- **Work order**: Say how many of the lines below include the word "times". Only the number should be given.

─── Given records ───

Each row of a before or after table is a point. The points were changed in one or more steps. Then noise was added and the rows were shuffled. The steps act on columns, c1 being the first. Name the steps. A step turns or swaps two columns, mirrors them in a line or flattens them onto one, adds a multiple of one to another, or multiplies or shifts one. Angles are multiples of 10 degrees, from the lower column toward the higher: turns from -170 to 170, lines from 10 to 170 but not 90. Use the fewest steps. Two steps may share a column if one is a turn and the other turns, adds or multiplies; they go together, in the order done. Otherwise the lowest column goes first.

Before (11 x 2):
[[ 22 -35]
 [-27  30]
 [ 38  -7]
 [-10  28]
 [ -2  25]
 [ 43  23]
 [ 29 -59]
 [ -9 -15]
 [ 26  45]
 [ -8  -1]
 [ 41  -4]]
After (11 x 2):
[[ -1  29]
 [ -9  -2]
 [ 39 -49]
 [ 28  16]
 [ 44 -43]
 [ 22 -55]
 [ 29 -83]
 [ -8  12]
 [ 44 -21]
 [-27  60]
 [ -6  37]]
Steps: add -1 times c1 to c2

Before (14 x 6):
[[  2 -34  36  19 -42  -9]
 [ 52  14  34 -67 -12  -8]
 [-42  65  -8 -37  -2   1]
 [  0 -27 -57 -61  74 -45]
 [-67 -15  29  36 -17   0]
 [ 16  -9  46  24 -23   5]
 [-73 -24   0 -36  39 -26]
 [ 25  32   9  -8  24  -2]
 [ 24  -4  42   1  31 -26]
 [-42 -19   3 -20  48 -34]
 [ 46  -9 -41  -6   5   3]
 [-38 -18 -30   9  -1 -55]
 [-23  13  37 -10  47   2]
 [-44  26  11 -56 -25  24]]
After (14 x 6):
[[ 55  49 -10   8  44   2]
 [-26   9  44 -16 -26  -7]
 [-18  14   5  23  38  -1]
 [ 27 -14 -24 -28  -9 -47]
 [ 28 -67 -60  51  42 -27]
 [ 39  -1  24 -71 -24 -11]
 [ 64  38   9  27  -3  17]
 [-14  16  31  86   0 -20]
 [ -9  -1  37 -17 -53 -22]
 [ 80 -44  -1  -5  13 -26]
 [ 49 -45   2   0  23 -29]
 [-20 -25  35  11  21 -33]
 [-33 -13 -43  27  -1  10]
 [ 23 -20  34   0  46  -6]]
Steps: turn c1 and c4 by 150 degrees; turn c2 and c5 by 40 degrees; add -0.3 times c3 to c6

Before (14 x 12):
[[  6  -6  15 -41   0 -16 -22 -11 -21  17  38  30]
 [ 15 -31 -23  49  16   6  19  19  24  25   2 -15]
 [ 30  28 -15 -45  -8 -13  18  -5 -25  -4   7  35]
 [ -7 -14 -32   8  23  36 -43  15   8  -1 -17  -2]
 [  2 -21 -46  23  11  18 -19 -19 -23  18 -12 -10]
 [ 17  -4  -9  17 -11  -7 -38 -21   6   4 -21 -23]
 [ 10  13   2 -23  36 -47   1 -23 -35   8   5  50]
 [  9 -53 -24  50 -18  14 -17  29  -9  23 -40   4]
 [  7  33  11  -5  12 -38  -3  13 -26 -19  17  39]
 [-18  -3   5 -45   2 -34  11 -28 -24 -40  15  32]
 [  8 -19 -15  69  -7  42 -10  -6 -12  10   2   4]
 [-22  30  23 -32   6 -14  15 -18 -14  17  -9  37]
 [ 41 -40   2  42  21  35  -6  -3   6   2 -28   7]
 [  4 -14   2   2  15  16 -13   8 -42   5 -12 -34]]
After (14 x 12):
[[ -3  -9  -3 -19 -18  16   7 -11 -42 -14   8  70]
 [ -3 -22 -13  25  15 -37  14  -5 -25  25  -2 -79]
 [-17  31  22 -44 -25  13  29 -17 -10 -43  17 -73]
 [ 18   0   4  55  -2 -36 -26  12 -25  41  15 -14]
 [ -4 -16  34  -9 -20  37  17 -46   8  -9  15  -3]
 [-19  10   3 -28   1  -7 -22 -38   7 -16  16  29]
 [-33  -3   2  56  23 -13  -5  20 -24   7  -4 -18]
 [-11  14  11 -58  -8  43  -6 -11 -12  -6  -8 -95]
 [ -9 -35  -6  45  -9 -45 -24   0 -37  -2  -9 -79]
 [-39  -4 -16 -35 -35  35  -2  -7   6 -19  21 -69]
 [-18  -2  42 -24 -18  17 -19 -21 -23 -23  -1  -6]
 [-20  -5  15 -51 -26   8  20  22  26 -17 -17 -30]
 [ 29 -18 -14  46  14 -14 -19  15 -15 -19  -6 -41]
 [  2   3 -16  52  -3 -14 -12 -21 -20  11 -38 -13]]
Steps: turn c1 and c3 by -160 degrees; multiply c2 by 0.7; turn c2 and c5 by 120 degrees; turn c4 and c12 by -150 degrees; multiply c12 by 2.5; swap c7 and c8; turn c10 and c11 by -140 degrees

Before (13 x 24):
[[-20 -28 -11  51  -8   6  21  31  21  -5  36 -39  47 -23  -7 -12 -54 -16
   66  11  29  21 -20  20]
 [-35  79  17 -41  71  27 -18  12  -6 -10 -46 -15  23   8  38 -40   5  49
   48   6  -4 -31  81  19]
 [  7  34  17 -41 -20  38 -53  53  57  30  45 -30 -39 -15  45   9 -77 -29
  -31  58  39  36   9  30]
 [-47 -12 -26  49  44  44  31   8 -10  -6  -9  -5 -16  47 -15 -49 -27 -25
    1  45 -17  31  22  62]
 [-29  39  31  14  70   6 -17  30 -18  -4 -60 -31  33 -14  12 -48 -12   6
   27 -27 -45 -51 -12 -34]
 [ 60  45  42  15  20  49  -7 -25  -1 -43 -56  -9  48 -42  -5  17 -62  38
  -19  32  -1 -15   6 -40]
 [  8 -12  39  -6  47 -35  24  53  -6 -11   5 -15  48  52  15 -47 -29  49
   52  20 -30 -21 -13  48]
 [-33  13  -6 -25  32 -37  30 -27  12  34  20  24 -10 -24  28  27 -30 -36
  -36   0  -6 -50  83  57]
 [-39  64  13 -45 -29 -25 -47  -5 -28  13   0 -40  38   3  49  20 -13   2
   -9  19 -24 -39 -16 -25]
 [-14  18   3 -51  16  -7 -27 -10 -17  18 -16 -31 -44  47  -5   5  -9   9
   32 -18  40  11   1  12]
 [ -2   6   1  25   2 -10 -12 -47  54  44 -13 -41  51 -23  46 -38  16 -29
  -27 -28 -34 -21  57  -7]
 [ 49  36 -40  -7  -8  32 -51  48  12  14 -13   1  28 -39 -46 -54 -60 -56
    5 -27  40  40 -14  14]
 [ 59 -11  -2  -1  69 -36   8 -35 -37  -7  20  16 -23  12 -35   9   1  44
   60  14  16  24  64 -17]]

───

- **Response to this exercise**: 2